[[ Record excerpts open ]]

Below are the code and all the weights of a small trained network. Each question names an input and a class and asks about switching units off, where a switched-off unit gives its printed mean instead of its output.

import numpy as np


def w(rows, s, z=0):
    codes = np.array(rows[::2]) - 128.0
    scale = np.full(codes.shape[1], s)
    scale[-1] = z or s
    return codes * scale


def f(y):
    return np.maximum(y, 0)


def log_softmax(a):
    a = a - a.max(-1, keepdims=True)
    return a - np.log(np.exp(a).sum(-1, keepdims=True))


def net(x, mask):
    res = np.array(x, float).reshape(1, 4) / 4 @ E
    y = f(res @ A[0][:, :-1].T + A[0][:, -1])
    res = res + np.where(mask, y, B[0][:, -1]) @ B[0][:, :-1]
    return log_softmax(res[-1] @ U[:, :-1].T + U[:, -1])


A, B = {}, {}
E = w([
[92,152,113,76,2],'x0',
[129,128,127,128,129],'x1',
[205,15,81,68,133],'x2',
[74,105,207,44,166],'x3',
],0.0069)
A[0] = w([
[120,155,133,191,106,181],'neuron 0',
[95,131,112,78,6,164],'neuron 1',
[150,118,121,174,157,191],'neuron 2',
[160,128,114,178,148,182],'neuron 3',
[193,83,73,61,135,192],'neuron 4',
[174,134,94,205,135,217],'neuron 5',
[100,132,143,76,117,98],'neuron 6',
[112,109,174,118,234,154],'neuron 7',
[85,168,140,158,137,222],'neuron 8',
[86,133,156,42,93,71],'neuron 9',
[86,119,193,40,167,158],'neuron 10',
[141,139,87,146,63,139],'neuron 11',
[90,163,130,132,96,142],'neuron 12',
[67,196,160,180,133,252],'neuron 13',
[72,147,176,132,148,141],'neuron 14',
[145,138,80,155,58,149],'neuron 15',
],0.015,0.004)
B[0] = w([
[33,127,122,111,89,190],'neuron 0',
[186,162,72,140,2,250],'neuron 1',
[106,88,103,135,171,188],'neuron 2',
[107,91,86,145,162,186],'neuron 3',
[182,109,92,42,160,247],'neuron 4',
[91,96,38,150,178,217],'neuron 5',
[144,80,125,153,105,166],'neuron 6',
[115,173,217,93,174,233],'neuron 7',
[96,146,150,188,135,209],'neuron 8',
[157,40,109,161,83,194],'neuron 9',
[169,67,233,106,92,233],'neuron 10',
[144,201,117,108,121,190],'neuron 11',
[101,126,127,149,81,180],'neuron 12',
[68,154,164,227,122,255],'neuron 13',
[183,140,164,195,162,195],'neuron 14',
[139,211,110,105,128,200],'neuron 15',
],0.035,0.0094)
U = w([
[63,104,103,165,180,173],'0',
[141,59,61,73,205,211],'1',
[98,227,105,131,85,133],'2',
[186,216,82,28,127,134],'3',
[131,158,219,146,176,134],'4',
[156,116,191,3,177,150],'5',
[144,91,147,182,71,7],'6',
[196,59,112,65,90,80],'7',
],0.0058,0.0015)

Each question gives the input, the list of numbers given to net, and the class t.
The units are the neurons (one row each of A and B). Each row of codes is followed by its name. A weight is (code - 128) times the scale printed after its matrix; where a second scale follows, it is the last column's (A, B and U).
mask holds one flag per neuron, in row order. A switched-off neuron (its flag False) gives its mean, the last column of its row in B, instead of its output. The means were averaged over made-up inputs and are rounded, as every weight is.
A unit's drop is (log p(t) with every unit on - log p(t) with that unit switched off) / (log p(t) with every unit on - log p(t) with every unit switched off).
The circuit of an input: a set's keep is (log p(t) with only the set's units on - log p(t) with every unit switched off) / (log p(t) with every unit on - log p(t) with every unit switched off). Starting from the 12 units with the biggest drops (on a tie, the unit counted first), units are removed one at a time, each time the one whose removal leaves the highest keep (on an exact tie, the one counted first), for as long as the keep stays at least 0.8.
units of the circuit, in order: the units of the circuit, biggest drop first
k most important neurons: the k neurons with the biggest drops, biggest first
drop when u is switched off: that unit's drop, to one decimal
input [-1,-4,-1,7], class 4: units of the circuit, in order -> (neuron 7)
input [-3,-8,-5,0], class 0: units of the circuit, in order -> (neuron 10; neuron 1)
input [-1,-2,1,0], class 1: 4 most important neurons -> (neuron 13; neuron 1; neuron 10; neuron 7)
input [0,0,-5,8], class 4: 3 most important neurons -> (neuron 7; neuron 1; neuron 14)
input [0,-2,3,-4], class 1: 2 most important neurons -> (neuron 1; neuron 5)
input [1,-3,8,6], class 7: 2 most important neurons -> (neuron 9; neuron 6)
input [0,-5,5,0], class 1: 3 most important neurons -> (neuron 1; neuron 7; neuron 10)
input [-1,7,-5,-8], class 0: 2 most important neurons -> (neuron 5; neuron 1)
input [5,1,5,0], class 3: drop when neuron 10 is switched off -> 0.2
input [7,8,1,-3], class 3: drop when neuron 13 is switched off -> 0.5
input [3,3,-1,0], class 2: drop when neuron 10 is switched off -> 0.8
input [0,-2,-1,6], class 4: 2 most important neurons -> (neuron 1; neuron 7)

[[ Record excerpts closed ]]

• What to work on: Extract the first line above and each line after it up to and including the one with "y = f(res @ A[0][:, :-1].T + A[0][:, -1])", please, exactly and with nothing else.

• Result of this exercise:
Below are the code and all the weights of a small trained network. Each question names an input and a class and asks about switching units off, where a switched-off unit gives its printed mean instead of its output.

import numpy as np


def w(rows, s, z=0):
    codes = np.array(rows[::2]) - 128.0
    scale = np.full(codes.shape[1], s)
    scale[-1] = z or s
    return codes * scale


def f(y):
    return np.maximum(y, 0)


def log_softmax(a):
    a = a - a.max(-1, keepdims=True)
    return a - np.log(np.exp(a).sum(-1, keepdims=True))


def net(x, mask):
    res = np.array(x, float).reshape(1, 4) / 4 @ E
    y = f(res @ A[0][:, :-1].T + A[0][:, -1])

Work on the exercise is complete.